(Stored items)

Here are a small network's activations along a few directions, averaged over the inputs that share one value of a field.
Related values have similar rows: they may be neighbours, one step apart, or belong to one group.
Strong random noise was added to every row along 15 fixed directions; ignore it. To show where, here is one row again and again, with new noise each time:
[ -68    4  142   98  -78  -50  -51  288  100 -403   83  -84  -92  333
  258 -269  187  171    4  253  340 -355  158  172   38   32]
[-517  -10 -158 -114   41   49  150  181  113 -183 -174 -173  -81 -131
  372  -20  103  -39   25 -249   75   80   68 -369  414  186]
[ -87 -199   67  132  -92    5 -148  -99   44  103 -122 -122  -87   45
   40  158  -93  206 -272  152   -2  -14 -128   34   30 -161]
[ -32  125   -1   93   27  -78   49  154 -121  432 -214  181  -59 -220
 -282 -143 -326 -131   88  250  176   -1 -103  225 -453  -59]
[ 439  -18  -39  135   22  337 -155 -253   52 -170  -44  -80  176    0
  131  -44   13   -3 -120  409  193   57 -187  -25 -146   68]
[  57  -55 -205   73   70  -69 -367  -46  -55  236  147 -108  159   76
   38  119  -76   45  -50   38  135 -193 -114   41  121  337]
[ 123 -221  108  108 -127 -103    1 -107  106 -180  191 -322   47  104
 -127 -434  214   58  -96  144   79  -47   12  -11 -161   97]
[ 351  -77 -212  -68  227   14  -40 -256  260 -110 -101 -113   18   26
   -6  196   -7  -29 -109 -102 -141   64 -360 -178 -272  -25]
[ 147 -128   -8  -95  -81  241  -72 -197  -33  158  275   49   -8   41
  -78  329    5  -72 -105    1 -146  -29  -96  -41 -253 -175]
[ 264  -30  -47  -24  -99  -14   37  -22  -50 -197   89   66  334 -107
 -135 -180  168  -22  180  218 -125   73  157 -203  -59  -90]
[   9  216 -111 -187  251  253   52  175 -107  -61   10  -36  -76 -132
  191  142 -181 -142  164    5  -13   49  -69 -143  -16  111]
[ -41   68   23  123   32  274  101  -28   67  -11   51  -25   45 -101
  174 -212  -43 -118  -37  195  214  122  -64   71 -136  -95]
[ -18    5   52  -47 -132  195  -90  -16 -110 -142 -245 -104 -332   80
  128  116   16  112 -122   29  103 -101   27   11  188  186]
[  42   66  -61   97  -36  178   92 -242  -65  -43 -109 -233 -308 -209
 -168  -51 -113 -223   -2  -44  -45  170 -130 -183  -71  275]
[  66 -185  -52   12 -128   79  -13  -57   -4   79  -29  -78  145 -291
  -68 -277  163   24  -10  195 -121   75   53  -33 -188 -251]
[ 106  134 -149    7  248 -201  -78  142  -59 -101  -83 -173  102 -145
   24 -260  -99  119  171   -3 -166   72   25    4  201   63]
[-139  144  140  125   42 -137  369  -90  168  110 -175  179  283   27
  -37 -153 -135  -95 -105  -11  321  335 -126  149  -66 -125]


Field Tonul:
n4: [-165  -16 -149   71  -85  151  -38  -11  -69  386 -142  245   69 -307
  -31  -67 -102 -112    7   13  -20  116   55   25  -12 -126]
n14: [ -46  144 -190  258  -52   27 -120  -82  106 -267  -55  -81 -265  -47
  167 -219  205  -71  121  -86  122 -158  120  127  248  152]
n6: [ 251  -47  191 -209  176   -9  -46   29  -86  -91  283 -178  -93  303
  -62 -125  -79  152  -21 -175 -217   95   22  -54   97  283]
n5: [-119   60  106   92   96 -742   63  314   49   90   70   91  275   57
 -253 -108   52  106  187  -64  -83 -226   73  306  -80 -148]
n18: [ 231  201   54 -192  146  391  120   80 -161   -5 -272   79 -292  -88
   52   33 -275 -115   49   55   14  141  -82  -49 -168  114]
n10: [ -13  165  123  -43   46  219 -118  207 -263  -59 -107   92  153  -53
  245  105 -134   91   47  314  165   -9  113   68  286   75]
n16: [   6   56   84 -128   28 -272   79  213  -56 -133 -229  -98   88   26
   26 -251  170  169   36  -66   43  -86  130  226  132   -2]
n12: [-211  -11  -82   37  115  -18  -59   84  167  -69   57  -59  -69  -66
  270  644   42  -65  -29  110   28 -312 -229   54 -159 -336]
n13: [-246 -141   40  -57   65   52  114   37   78  -35   -7 -136  163  -21
  219   48  -27   49 -113   34  -15  209  -42 -291  194  -75]
n11: [ 234  139  162  131   61   86 -150  -97 -216  141  266    6   85   56
   -7  -51  -80   42  -26   52  -55   -5   27  453   83   -9]
n1: [ 170  -87   90 -271  128   33  -15   75  -24    1  -36 -125  247  -83
  148 -336  240  172  -34   -8   35   78   78  164   60   13]
n3: [ 248  142   16 -138 -109  209   67 -194 -206   32 -275   34  -12 -286
  -97   30  156 -151   28  -48  -15   57   36  165  -79   82]
n7: [ -50   -2 -228   22  120 -370   70   75  163  262 -150  159  416 -209
 -125 -145  -15  -22  109  -83  -24   97  -42   15  -74 -180]
n15: [ 147  120  -86   52   67 -153  -62   57  -21   51 -150  234   51  -19
  -75  -79   50   -6  118  -47  -23 -138   30  211 -122  -39]
n8: [  18   35  199 -157   62   85  285   43  184 -163   19  297  113  323
  171   25  -21   98  -87  -52  112  238   40   15  -28 -357]
n9: [ 358  170  129 -135  438   22 -171   73 -173  171  112 -112  -52  -34
   31  144 -305  166    4   34 -300   44 -210  359 -134 -165]
n17: [-129  -43   67   24  -12  -81  -72   44   15   19   50   28  -63   56
   34   34  -53  177  -11  -53 -133   39  115   32  251 -134]
n2: [-166   12   37  137 -102  108   42 -100  -54   94  -76  115   34 -153
  -47 -148 -111  -46   37   63   29  304   94 -163  223   55]
The values of Tonul form a ring.
How many steps from neighbour to neighbour lead from n8 to n6, at the fewest? -> 7
List every value one step from n17, in the order listed. -> n14, n2
List every value one step from n11, in the order listed. -> n5, n15
List every value one step from n16, in the order listed. -> n18, n13

Field Seza:
w5: [ 207  224  -42   98  457  272  207 -151  343  -97  391  -30  449   38
  322 -424   15 -271  -40  -48  176  332 -205  156 -207  -33]
w7: [ 229  -47 -492  441  115 -103 -426 -491  579  246  425  387  174  376
  205 -311  251  -21 -134 -558   46 -142  -95  432   44  -43]
w2: [ 128  140 -472  584 -328  -93 -136 -462  -68  453  201  398 -156 -521
 -564 -326  132 -365  300 -335 -552  -94  189  531 -216 -556]
w3: [-673 -410  278 -295 -259  332  602   -5  337  354  270   90   19 -148
   59 -380  510 -279 -206 -368  179  280   57  -73 -459 -311]
w4: [-590  -73  495  -92  -95  -21  425  182  -49  420  -22   96    2   61
  -25 -240 -295   -7 -204   68  437  330   79  282 -210 -358]
w9: [-256   -6  316 -229 -256   25   64 -138 -271 -194   84 -328 -779   86
  -75  475  226  114 -195 -629 -515 -197  154  201  320  -29]
w6: [ 573 -408  -57 -763  388  -16 -180   47   23  261  515 -288  400  338
  -89  261    7  177 -133 -144 -238  -48 -302 -299 -435  205]
w1: [-209  -28 -312  148 -449  300  178 -244   62 -463 -263   -8  256 -712
  169  406  535 -406  185  363   10   -9   73 -598   54 -238]
w8: [  79 -257 -222  324 -263 -364  -60   85  191  527  250  890  243  460
 -720 -609 -435  -42  214   43   17  123  279 -383 -388  -77]
w10: [   4  -11 -366  164 -454   -2 -270 -289 -228  134 -155  -33  -96 -431
 -196  224  358  -93  119  -13 -129 -244  173  -22  242  155]
The values of Seza form a line.
Going along Seza from w4 by way of its neighbour w1, in what order are w2, w3, w6, w8 met? -> w6, w8, w2, w3
How many steps from neighbour to neighbour lead from w7 to w10, at the fewest? -> 6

Description of the task:
Above are the entries; copy every line among them that contains the word "order".

Finished exercise:
List every value one step from n17, in the order listed. -> n14, n2
List every value one step from n11, in the order listed. -> n5, n15
List every value one step from n16, in the order listed. -> n18, n13
Going along Seza from w4 by way of its neighbour w1, in what order are w2, w3, w6, w8 met? -> w6, w8, w2, w3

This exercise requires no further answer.